--- START ---

These are the activations of a small network on made-up records, seen along a few directions, one row for each record.
Records have a field called F. Each example row is followed by its value.
The largest differences between rows may come from other fields.
Random noise pushes rows far along 3 fixed directions. That doesn't count. These rows show it; they differ only by the noise:
[-396   19 -227  159 -227  163 -155  194    2  -70 -306 -396   28 -692
  -55]
[-244 -288  526  -13   59 -436 -320 -171  114   -7  -25 -319  -78 -146
   98]
[-213  -66  383  -55  290 -293 -156 -180   58  -12  256  -43   45 -195
   56]
[-225   44  302  -68  394 -219  -89 -166   28  -20  379   61  101 -269
   32]
[  10   84   76  -36  194   -3   86 -184   23   22  217  252  142   61
    2]

[103 175  67 -35 276  80 161 -96 -11 -54 337 436  81 414   6] : f1
[-227  141  201    0  540 -164  -18  -56 -150  -70  544  263  114   62
  110] : f9
[ -18 -184   16  166 -475   90 -117   98   78  -25 -476 -506 -138 -186
  -46] : f3
[ 229  195 -545    8 -211  385  230  180  -97    5 -102   93  100   62
 -119] : f7
[  37  -51  264 -158  301 -270  -70 -117  -26   19  324  -65   18 -113
   24] : f9
[ -42   41 -139  -96  138 -155 -106  171 -101    1  113 -160  -36 -325
   -2] : f10
[-108 -316  539   45 -137 -362 -260  -78   66  -49 -319 -286 -126  318
  164] : f1
[ -20   55  282  -64  208  -47    8 -182  165  -62  287  112   18  -78
  -12] : f10
[-258  127  149  -57  414 -292 -121   73 -151  -40  261  -51   57 -288
  137] : f10
[-309  -71  269  107  -52  -66 -119   89    0  -77 -221 -160  -22  -44
   81] : f6
[ -41   87  -38  198 -224  388  220  -83  148  -63 -113  189   71   33
 -102] : f8
[-248  106 -469   -4  -54  -73 -138  366 -221   30 -316 -330  -16 -598
   85] : f11
[ 385  113 -176 -240    8   74  186 -166  129  150  258   99  -29 -160
 -133] : f11
[ 294  151 -551 -155 -206  221  159   36   16  139   -2  -93  -16 -419
 -138] : f11
[-229  200 -394  250 -350  645  229  185   74 -105 -327  133  110 -209
 -170] : f6
[-161  -16  126  143 -203  201   47  -35  150 -117 -104  -88   15 -168
  -76] : f1
[ 194   47  318 -142  258  -75  170 -225   63   43  381  294   45  267
  -61] : f6
[ -58  319  -44  -63  296  339  264  -83   99  -61  401  410  147 -194
 -184] : f5
[ 226   47 -118 -102   92  -68   59    0  -98   63   92   98   60  121
   34] : f4
[ 525    3 -337 -210 -169   42  211  -13  -36  174  -82  121   -9  281
  -80] : f5
[-266   52   69   51  236   -6 -122   55   -6  -62  153   24  -23 -139
    8] : f2
[ 169  247 -730   45 -176  471  249  195 -210   24 -180  208  176   -2
  -88] : f9
[  20  245 -621   48  -99  342  176  260 -188   39 -133   58  133 -275
  -61] : f2
[ 308  -10   45  -87   64  -52  146 -141  -39   97  106  288   56  387
   55] : f8
[ 152   77  170  129 -134  309  282 -243  189  -12   22  278  105  306
  -74] : f3
[-440  349 -690  132   30  330  -34  540 -292 -109 -171 -123  164 -758
   -9] : f7
[  -9  275 -299   62  -16  391  226    3   17  -36  113   96  186 -380
 -126] : f4
[ 144    5 -118  -68    7  -19   37   13  -94   19   60   33   69  161
   12] : f7
[-104   47  317  -55  503 -299  -84 -141  -77  -19  366  295   60  244
  140] : f4
[ 389  -27   19 -194 -149  165  186 -238  222   94  153   88  -73   72
 -221] : f5
[ -77   52  230  -29  272 -166   -4  -60  -71   -4  111  171   62  100
  120] : f8
[ -24  372  -82  -88  648   28  243  -40 -218   13  512  621  267  124
   77] : f2
[ 131   -7   91   22 -239  278   93 -165  258  -17   31  -82  -51 -165
 -195] : f3

Which value of F does each new row have?
[ -78  233  100  123   82  349  257 -132  140  -69  228  229  157 -151
 -109] : f3
[-106   25  184   56   28   83   33  -12   43  -40   75  -15    1 -131
  -17] : f8
[  88  108 -139  178  -45  332  211  -63   10   -8 -165  515   87  681
    1] : f2
[-49 225 -97  39 140 278 242 -67  24 -84 250 331 174 -93 -99] : f1
[ 370 -194  313 -135 -111 -113  103 -393  236  110  162   76  -76  227
  -73] : f8
[-225   -6  105   32  206  -91 -129   39  -20  -27  103    0  -17  -84
   25] : f2
[-234  172  -30   -2  162  136  -35   68  102 -109  183  -85   21 -610
 -127] : f10
[ 176  194 -366   42 -203  378  262  -11   44   -2  -87  127   93  -82
 -101] : f10
[-219   45 -334   79   29   -8 -147  302 -241  -66  -84  -43   35  -18
   81] : f7
[ 166  -21 -159  -55  -14   -9  -49   85  -25   25  -47  107  -93  289
   30] : f10
[-139   18 -217 -140  159 -298 -183  229 -176   73   32 -270  -49 -483
   78] : f11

--- END ---

All of the material must be given again without any change.

◆ **SOLUTION FOR THIS TASK**:
These are the activations of a small network on made-up records, seen along a few directions, one row for each record.
Records have a field called F. Each example row is followed by its value.
The largest differences between rows may come from other fields.
Random noise pushes rows far along 3 fixed directions. That doesn't count. These rows show it; they differ only by the noise:
[-396   19 -227  159 -227  163 -155  194    2  -70 -306 -396   28 -692
  -55]
[-244 -288  526  -13   59 -436 -320 -171  114   -7  -25 -319  -78 -146
   98]
[-213  -66  383  -55  290 -293 -156 -180   58  -12  256  -43   45 -195
   56]
[-225   44  302  -68  394 -219  -89 -166   28  -20  379   61  101 -269
   32]
[  10   84   76  -36  194   -3   86 -184   23   22  217  252  142   61
    2]

[103 175  67 -35 276  80 161 -96 -11 -54 337 436  81 414   6] : f1
[-227  141  201    0  540 -164  -18  -56 -150  -70  544  263  114   62
  110] : f9
[ -18 -184   16  166 -475   90 -117   98   78  -25 -476 -506 -138 -186
  -46] : f3
[ 229  195 -545    8 -211  385  230  180  -97    5 -102   93  100   62
 -119] : f7
[  37  -51  264 -158  301 -270  -70 -117  -26   19  324  -65   18 -113
   24] : f9
[ -42   41 -139  -96  138 -155 -106  171 -101    1  113 -160  -36 -325
   -2] : f10
[-108 -316  539   45 -137 -362 -260  -78   66  -49 -319 -286 -126  318
  164] : f1
[ -20   55  282  -64  208  -47    8 -182  165  -62  287  112   18  -78
  -12] : f10
[-258  127  149  -57  414 -292 -121   73 -151  -40  261  -51   57 -288
  137] : f10
[-309  -71  269  107  -52  -66 -119   89    0  -77 -221 -160  -22  -44
   81] : f6
[ -41   87  -38  198 -224  388  220  -83  148  -63 -113  189   71   33
 -102] : f8
[-248  106 -469   -4  -54  -73 -138  366 -221   30 -316 -330  -16 -598
   85] : f11
[ 385  113 -176 -240    8   74  186 -166  129  150  258   99  -29 -160
 -133] : f11
[ 294  151 -551 -155 -206  221  159   36   16  139   -2  -93  -16 -419
 -138] : f11
[-229  200 -394  250 -350  645  229  185   74 -105 -327  133  110 -209
 -170] : f6
[-161  -16  126  143 -203  201   47  -35  150 -117 -104  -88   15 -168
  -76] : f1
[ 194   47  318 -142  258  -75  170 -225   63   43  381  294   45  267
  -61] : f6
[ -58  319  -44  -63  296  339  264  -83   99  -61  401  410  147 -194
 -184] : f5
[ 226   47 -118 -102   92  -68   59    0  -98   63   92   98   60  121
   34] : f4
[ 525    3 -337 -210 -169   42  211  -13  -36  174  -82  121   -9  281
  -80] : f5
[-266   52   69   51  236   -6 -122   55   -6  -62  153   24  -23 -139
    8] : f2
[ 169  247 -730   45 -176  471  249  195 -210   24 -180  208  176   -2
  -88] : f9
[  20  245 -621   48  -99  342  176  260 -188   39 -133   58  133 -275
  -61] : f2
[ 308  -10   45  -87   64  -52  146 -141  -39   97  106  288   56  387
   55] : f8
[ 152   77  170  129 -134  309  282 -243  189  -12   22  278  105  306
  -74] : f3
[-440  349 -690  132   30  330  -34  540 -292 -109 -171 -123  164 -758
   -9] : f7
[  -9  275 -299   62  -16  391  226    3   17  -36  113   96  186 -380
 -126] : f4
[ 144    5 -118  -68    7  -19   37   13  -94   19   60   33   69  161
   12] : f7
[-104   47  317  -55  503 -299  -84 -141  -77  -19  366  295   60  244
  140] : f4
[ 389  -27   19 -194 -149  165  186 -238  222   94  153   88  -73   72
 -221] : f5
[ -77   52  230  -29  272 -166   -4  -60  -71   -4  111  171   62  100
  120] : f8
[ -24  372  -82  -88  648   28  243  -40 -218   13  512  621  267  124
   77] : f2
[ 131   -7   91   22 -239  278   93 -165  258  -17   31  -82  -51 -165
 -195] : f3

Which value of F does each new row have?
[ -78  233  100  123   82  349  257 -132  140  -69  228  229  157 -151
 -109] : f3
[-106   25  184   56   28   83   33  -12   43  -40   75  -15    1 -131
  -17] : f8
[  88  108 -139  178  -45  332  211  -63   10   -8 -165  515   87  681
    1] : f2
[-49 225 -97  39 140 278 242 -67  24 -84 250 331 174 -93 -99] : f1
[ 370 -194  313 -135 -111 -113  103 -393  236  110  162   76  -76  227
  -73] : f8
[-225   -6  105   32  206  -91 -129   39  -20  -27  103    0  -17  -84
   25] : f2
[-234  172  -30   -2  162  136  -35   68  102 -109  183  -85   21 -610
 -127] : f10
[ 176  194 -366   42 -203  378  262  -11   44   -2  -87  127   93  -82
 -101] : f10
[-219   45 -334   79   29   -8 -147  302 -241  -66  -84  -43   35  -18
   81] : f7
[ 166  -21 -159  -55  -14   -9  -49   85  -25   25  -47  107  -93  289
   30] : f10
[-139   18 -217 -140  159 -298 -183  229 -176   73   32 -270  -49 -483
   78] : f11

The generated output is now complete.